[Problem details] The answer should contain all of the records below, each one copied word for word.

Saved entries
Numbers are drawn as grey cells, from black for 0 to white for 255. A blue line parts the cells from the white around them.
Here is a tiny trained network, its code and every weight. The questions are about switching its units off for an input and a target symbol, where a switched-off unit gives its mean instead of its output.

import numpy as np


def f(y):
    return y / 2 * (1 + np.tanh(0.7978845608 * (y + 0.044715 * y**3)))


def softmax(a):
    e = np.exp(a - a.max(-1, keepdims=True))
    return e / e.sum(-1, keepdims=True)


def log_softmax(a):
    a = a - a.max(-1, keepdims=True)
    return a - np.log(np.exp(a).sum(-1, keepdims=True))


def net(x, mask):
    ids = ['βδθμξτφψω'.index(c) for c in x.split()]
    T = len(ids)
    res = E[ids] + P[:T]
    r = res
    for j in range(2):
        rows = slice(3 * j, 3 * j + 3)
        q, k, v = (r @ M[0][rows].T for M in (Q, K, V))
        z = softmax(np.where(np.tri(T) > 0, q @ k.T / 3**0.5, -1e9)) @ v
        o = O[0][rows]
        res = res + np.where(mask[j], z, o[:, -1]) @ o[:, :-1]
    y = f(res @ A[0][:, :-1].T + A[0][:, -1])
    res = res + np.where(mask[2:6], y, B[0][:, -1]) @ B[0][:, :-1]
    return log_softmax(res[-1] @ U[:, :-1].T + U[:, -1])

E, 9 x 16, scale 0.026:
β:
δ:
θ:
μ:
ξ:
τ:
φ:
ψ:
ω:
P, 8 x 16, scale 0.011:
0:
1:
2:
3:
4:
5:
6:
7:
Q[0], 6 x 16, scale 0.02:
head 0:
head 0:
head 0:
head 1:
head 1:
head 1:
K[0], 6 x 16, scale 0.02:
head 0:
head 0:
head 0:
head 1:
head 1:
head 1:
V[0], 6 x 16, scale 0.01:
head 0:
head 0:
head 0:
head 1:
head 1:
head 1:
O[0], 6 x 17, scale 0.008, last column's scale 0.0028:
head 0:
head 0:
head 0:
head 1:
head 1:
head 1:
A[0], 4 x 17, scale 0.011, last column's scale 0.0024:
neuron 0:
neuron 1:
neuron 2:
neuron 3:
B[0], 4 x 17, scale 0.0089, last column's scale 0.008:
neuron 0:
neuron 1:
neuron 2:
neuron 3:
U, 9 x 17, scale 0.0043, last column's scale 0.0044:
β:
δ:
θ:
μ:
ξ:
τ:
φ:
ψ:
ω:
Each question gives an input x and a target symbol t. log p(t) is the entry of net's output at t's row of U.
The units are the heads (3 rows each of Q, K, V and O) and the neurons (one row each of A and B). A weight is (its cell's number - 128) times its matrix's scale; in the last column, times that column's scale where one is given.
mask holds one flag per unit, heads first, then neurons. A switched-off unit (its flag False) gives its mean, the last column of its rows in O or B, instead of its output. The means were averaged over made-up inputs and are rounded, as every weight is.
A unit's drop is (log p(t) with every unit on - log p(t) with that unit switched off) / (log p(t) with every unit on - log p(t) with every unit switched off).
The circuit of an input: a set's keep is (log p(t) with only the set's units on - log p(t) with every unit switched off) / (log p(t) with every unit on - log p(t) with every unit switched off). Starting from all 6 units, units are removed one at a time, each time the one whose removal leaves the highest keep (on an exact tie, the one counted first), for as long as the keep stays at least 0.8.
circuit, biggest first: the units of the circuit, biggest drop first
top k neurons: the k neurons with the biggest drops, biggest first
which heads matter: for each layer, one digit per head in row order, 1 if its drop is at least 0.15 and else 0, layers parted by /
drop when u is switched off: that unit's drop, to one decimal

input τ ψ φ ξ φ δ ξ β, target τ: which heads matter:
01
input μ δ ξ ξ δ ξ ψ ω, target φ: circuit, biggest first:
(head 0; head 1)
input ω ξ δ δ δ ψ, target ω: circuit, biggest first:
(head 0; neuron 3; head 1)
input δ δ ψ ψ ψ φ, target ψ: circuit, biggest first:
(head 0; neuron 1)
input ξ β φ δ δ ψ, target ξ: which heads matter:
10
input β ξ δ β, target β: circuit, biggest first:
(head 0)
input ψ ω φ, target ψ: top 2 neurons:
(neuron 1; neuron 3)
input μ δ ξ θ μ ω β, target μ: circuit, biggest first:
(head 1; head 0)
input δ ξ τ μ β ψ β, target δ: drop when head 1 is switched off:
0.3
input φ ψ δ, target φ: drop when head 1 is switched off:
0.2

[Solution for this problem]
Numbers are drawn as grey cells, from black for 0 to white for 255. A blue line parts the cells from the white around them.
Here is a tiny trained network, its code and every weight. The questions are about switching its units off for an input and a target symbol, where a switched-off unit gives its mean instead of its output.

import numpy as np


def f(y):
    return y / 2 * (1 + np.tanh(0.7978845608 * (y + 0.044715 * y**3)))


def softmax(a):
    e = np.exp(a - a.max(-1, keepdims=True))
    return e / e.sum(-1, keepdims=True)


def log_softmax(a):
    a = a - a.max(-1, keepdims=True)
    return a - np.log(np.exp(a).sum(-1, keepdims=True))


def net(x, mask):
    ids = ['βδθμξτφψω'.index(c) for c in x.split()]
    T = len(ids)
    res = E[ids] + P[:T]
    r = res
    for j in range(2):
        rows = slice(3 * j, 3 * j + 3)
        q, k, v = (r @ M[0][rows].T for M in (Q, K, V))
        z = softmax(np.where(np.tri(T) > 0, q @ k.T / 3**0.5, -1e9)) @ v
        o = O[0][rows]
        res = res + np.where(mask[j], z, o[:, -1]) @ o[:, :-1]
    y = f(res @ A[0][:, :-1].T + A[0][:, -1])
    res = res + np.where(mask[2:6], y, B[0][:, -1]) @ B[0][:, :-1]
    return log_softmax(res[-1] @ U[:, :-1].T + U[:, -1])

E, 9 x 16, scale 0.026:
β:
δ:
θ:
μ:
ξ:
τ:
φ:
ψ:
ω:
P, 8 x 16, scale 0.011:
0:
1:
2:
3:
4:
5:
6:
7:
Q[0], 6 x 16, scale 0.02:
head 0:
head 0:
head 0:
head 1:
head 1:
head 1:
K[0], 6 x 16, scale 0.02:
head 0:
head 0:
head 0:
head 1:
head 1:
head 1:
V[0], 6 x 16, scale 0.01:
head 0:
head 0:
head 0:
head 1:
head 1:
head 1:
O[0], 6 x 17, scale 0.008, last column's scale 0.0028:
head 0:
head 0:
head 0:
head 1:
head 1:
head 1:
A[0], 4 x 17, scale 0.011, last column's scale 0.0024:
neuron 0:
neuron 1:
neuron 2:
neuron 3:
B[0], 4 x 17, scale 0.0089, last column's scale 0.008:
neuron 0:
neuron 1:
neuron 2:
neuron 3:
U, 9 x 17, scale 0.0043, last column's scale 0.0044:
β:
δ:
θ:
μ:
ξ:
τ:
φ:
ψ:
ω:
Each question gives an input x and a target symbol t. log p(t) is the entry of net's output at t's row of U.
The units are the heads (3 rows each of Q, K, V and O) and the neurons (one row each of A and B). A weight is (its cell's number - 128) times its matrix's scale; in the last column, times that column's scale where one is given.
mask holds one flag per unit, heads first, then neurons. A switched-off unit (its flag False) gives its mean, the last column of its rows in O or B, instead of its output. The means were averaged over made-up inputs and are rounded, as every weight is.
A unit's drop is (log p(t) with every unit on - log p(t) with that unit switched off) / (log p(t) with every unit on - log p(t) with every unit switched off).
The circuit of an input: a set's keep is (log p(t) with only the set's units on - log p(t) with every unit switched off) / (log p(t) with every unit on - log p(t) with every unit switched off). Starting from all 6 units, units are removed one at a time, each time the one whose removal leaves the highest keep (on an exact tie, the one counted first), for as long as the keep stays at least 0.8.
circuit, biggest first: the units of the circuit, biggest drop first
top k neurons: the k neurons with the biggest drops, biggest first
which heads matter: for each layer, one digit per head in row order, 1 if its drop is at least 0.15 and else 0, layers parted by /
drop when u is switched off: that unit's drop, to one decimal

input τ ψ φ ξ φ δ ξ β, target τ: which heads matter:
01
input μ δ ξ ξ δ ξ ψ ω, target φ: circuit, biggest first:
(head 0; head 1)
input ω ξ δ δ δ ψ, target ω: circuit, biggest first:
(head 0; neuron 3; head 1)
input δ δ ψ ψ ψ φ, target ψ: circuit, biggest first:
(head 0; neuron 1)
input ξ β φ δ δ ψ, target ξ: which heads matter:
10
input β ξ δ β, target β: circuit, biggest first:
(head 0)
input ψ ω φ, target ψ: top 2 neurons:
(neuron 1; neuron 3)
input μ δ ξ θ μ ω β, target μ: circuit, biggest first:
(head 1; head 0)
input δ ξ τ μ β ψ β, target δ: drop when head 1 is switched off:
0.3
input φ ψ δ, target φ: drop when head 1 is switched off:
0.2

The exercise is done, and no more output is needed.